(TASK BRIEF): Set down the data below without change, skipping the pictures it holds.

(RECORDS SUPPLIED):

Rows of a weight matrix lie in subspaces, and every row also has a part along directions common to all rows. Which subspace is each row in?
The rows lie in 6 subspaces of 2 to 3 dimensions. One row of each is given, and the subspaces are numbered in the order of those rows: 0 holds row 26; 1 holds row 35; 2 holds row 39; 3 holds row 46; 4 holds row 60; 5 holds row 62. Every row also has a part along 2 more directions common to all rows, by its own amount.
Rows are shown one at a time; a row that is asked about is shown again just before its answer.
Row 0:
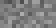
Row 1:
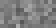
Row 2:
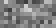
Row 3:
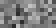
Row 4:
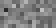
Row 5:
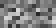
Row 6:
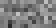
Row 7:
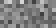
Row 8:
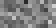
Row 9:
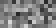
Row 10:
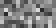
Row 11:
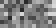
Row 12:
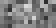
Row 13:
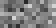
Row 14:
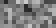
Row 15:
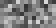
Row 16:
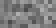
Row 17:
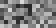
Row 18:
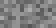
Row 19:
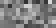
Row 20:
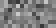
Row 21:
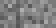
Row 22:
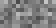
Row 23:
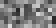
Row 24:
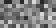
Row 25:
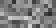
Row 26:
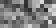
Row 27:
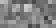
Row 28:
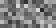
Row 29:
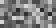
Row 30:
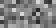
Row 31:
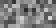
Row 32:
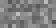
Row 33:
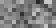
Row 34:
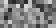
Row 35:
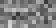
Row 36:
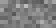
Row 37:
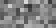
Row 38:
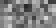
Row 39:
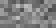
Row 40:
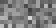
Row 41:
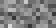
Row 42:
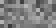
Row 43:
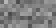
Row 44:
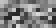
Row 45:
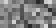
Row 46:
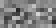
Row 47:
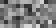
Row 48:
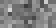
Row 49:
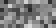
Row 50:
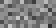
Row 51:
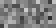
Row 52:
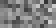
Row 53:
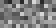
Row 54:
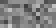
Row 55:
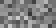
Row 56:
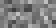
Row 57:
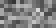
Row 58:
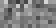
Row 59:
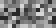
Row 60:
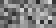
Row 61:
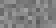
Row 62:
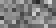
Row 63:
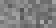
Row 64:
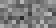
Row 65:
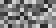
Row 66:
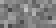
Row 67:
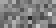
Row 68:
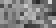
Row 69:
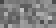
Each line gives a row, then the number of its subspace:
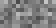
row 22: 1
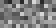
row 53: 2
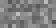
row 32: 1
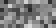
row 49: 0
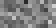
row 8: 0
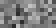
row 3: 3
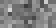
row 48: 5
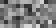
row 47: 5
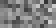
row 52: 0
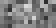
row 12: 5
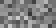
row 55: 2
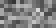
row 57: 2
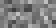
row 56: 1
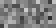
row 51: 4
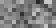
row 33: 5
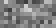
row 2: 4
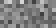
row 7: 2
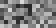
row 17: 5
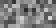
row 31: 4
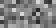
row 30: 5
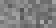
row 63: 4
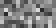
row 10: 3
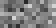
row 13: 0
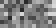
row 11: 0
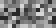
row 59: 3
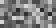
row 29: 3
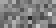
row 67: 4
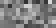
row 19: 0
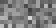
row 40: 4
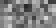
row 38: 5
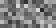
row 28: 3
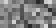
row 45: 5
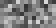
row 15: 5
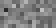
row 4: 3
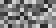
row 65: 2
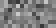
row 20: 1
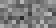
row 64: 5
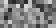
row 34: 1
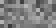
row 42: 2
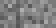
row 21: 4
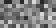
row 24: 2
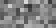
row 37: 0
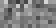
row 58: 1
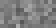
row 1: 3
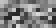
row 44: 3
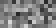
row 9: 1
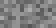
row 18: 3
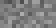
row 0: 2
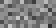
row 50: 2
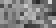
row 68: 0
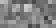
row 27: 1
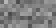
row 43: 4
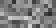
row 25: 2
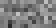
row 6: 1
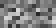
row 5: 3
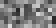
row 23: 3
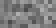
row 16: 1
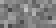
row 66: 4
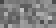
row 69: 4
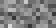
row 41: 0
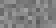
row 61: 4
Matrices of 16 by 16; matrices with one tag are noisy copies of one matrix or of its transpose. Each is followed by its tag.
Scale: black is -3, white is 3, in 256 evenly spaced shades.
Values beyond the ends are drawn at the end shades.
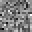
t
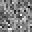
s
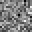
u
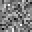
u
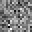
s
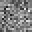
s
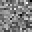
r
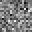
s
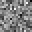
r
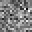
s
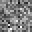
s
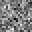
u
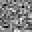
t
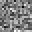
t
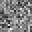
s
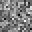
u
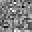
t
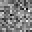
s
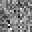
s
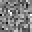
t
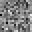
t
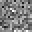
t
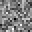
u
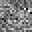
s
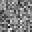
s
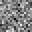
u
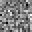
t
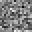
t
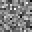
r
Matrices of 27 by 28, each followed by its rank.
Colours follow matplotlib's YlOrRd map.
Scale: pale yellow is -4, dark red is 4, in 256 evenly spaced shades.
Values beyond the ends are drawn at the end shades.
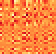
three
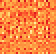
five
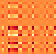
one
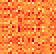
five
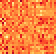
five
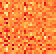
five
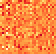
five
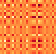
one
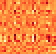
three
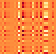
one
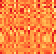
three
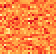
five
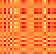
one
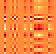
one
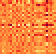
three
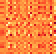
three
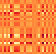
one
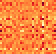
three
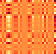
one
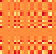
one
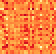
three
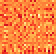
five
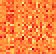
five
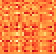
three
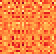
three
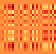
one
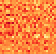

(ANSWER AREA):
Rows of a weight matrix lie in subspaces, and every row also has a part along directions common to all rows. Which subspace is each row in?
The rows lie in 6 subspaces of 2 to 3 dimensions. One row of each is given, and the subspaces are numbered in the order of those rows: 0 holds row 26; 1 holds row 35; 2 holds row 39; 3 holds row 46; 4 holds row 60; 5 holds row 62. Every row also has a part along 2 more directions common to all rows, by its own amount.
Rows are shown one at a time; a row that is asked about is shown again just before its answer.
Row 0:
Row 1:
Row 2:
Row 3:
Row 4:
Row 5:
Row 6:
Row 7:
Row 8:
Row 9:
Row 10:
Row 11:
Row 12:
Row 13:
Row 14:
Row 15:
Row 16:
Row 17:
Row 18:
Row 19:
Row 20:
Row 21:
Row 22:
Row 23:
Row 24:
Row 25:
Row 26:
Row 27:
Row 28:
Row 29:
Row 30:
Row 31:
Row 32:
Row 33:
Row 34:
Row 35:
Row 36:
Row 37:
Row 38:
Row 39:
Row 40:
Row 41:
Row 42:
Row 43:
Row 44:
Row 45:
Row 46:
Row 47:
Row 48:
Row 49:
Row 50:
Row 51:
Row 52:
Row 53:
Row 54:
Row 55:
Row 56:
Row 57:
Row 58:
Row 59:
Row 60:
Row 61:
Row 62:
Row 63:
Row 64:
Row 65:
Row 66:
Row 67:
Row 68:
Row 69:
Each line gives a row, then the number of its subspace:
row 22: 1
row 53: 2
row 32: 1
row 49: 0
row 8: 0
row 3: 3
row 48: 5
row 47: 5
row 52: 0
row 12: 5
row 55: 2
row 57: 2
row 56: 1
row 51: 4
row 33: 5
row 2: 4
row 7: 2
row 17: 5
row 31: 4
row 30: 5
row 63: 4
row 10: 3
row 13: 0
row 11: 0
row 59: 3
row 29: 3
row 67: 4
row 19: 0
row 40: 4
row 38: 5
row 28: 3
row 45: 5
row 15: 5
row 4: 3
row 65: 2
row 20: 1
row 64: 5
row 34: 1
row 42: 2
row 21: 4
row 24: 2
row 37: 0
row 58: 1
row 1: 3
row 44: 3
row 9: 1
row 18: 3
row 0: 2
row 50: 2
row 68: 0
row 27: 1
row 43: 4
row 25: 2
row 6: 1
row 5: 3
row 23: 3
row 16: 1
row 66: 4
row 69: 4
row 41: 0
row 61: 4
Matrices of 16 by 16; matrices with one tag are noisy copies of one matrix or of its transpose. Each is followed by its tag.
Scale: black is -3, white is 3, in 256 evenly spaced shades.
Values beyond the ends are drawn at the end shades.
t
s
u
u
s
s
r
s
r
s
s
u
t
t
s
u
t
s
s
t
t
t
u
s
s
u
t
t
r
Matrices of 27 by 28, each followed by its rank.
Colours follow matplotlib's YlOrRd map.
Scale: pale yellow is -4, dark red is 4, in 256 evenly spaced shades.
Values beyond the ends are drawn at the end shades.
three
five
one
five
five
five
five
one
three
one
three
five
one
one
three
three
one
three
one
one
three
five
five
three
three
one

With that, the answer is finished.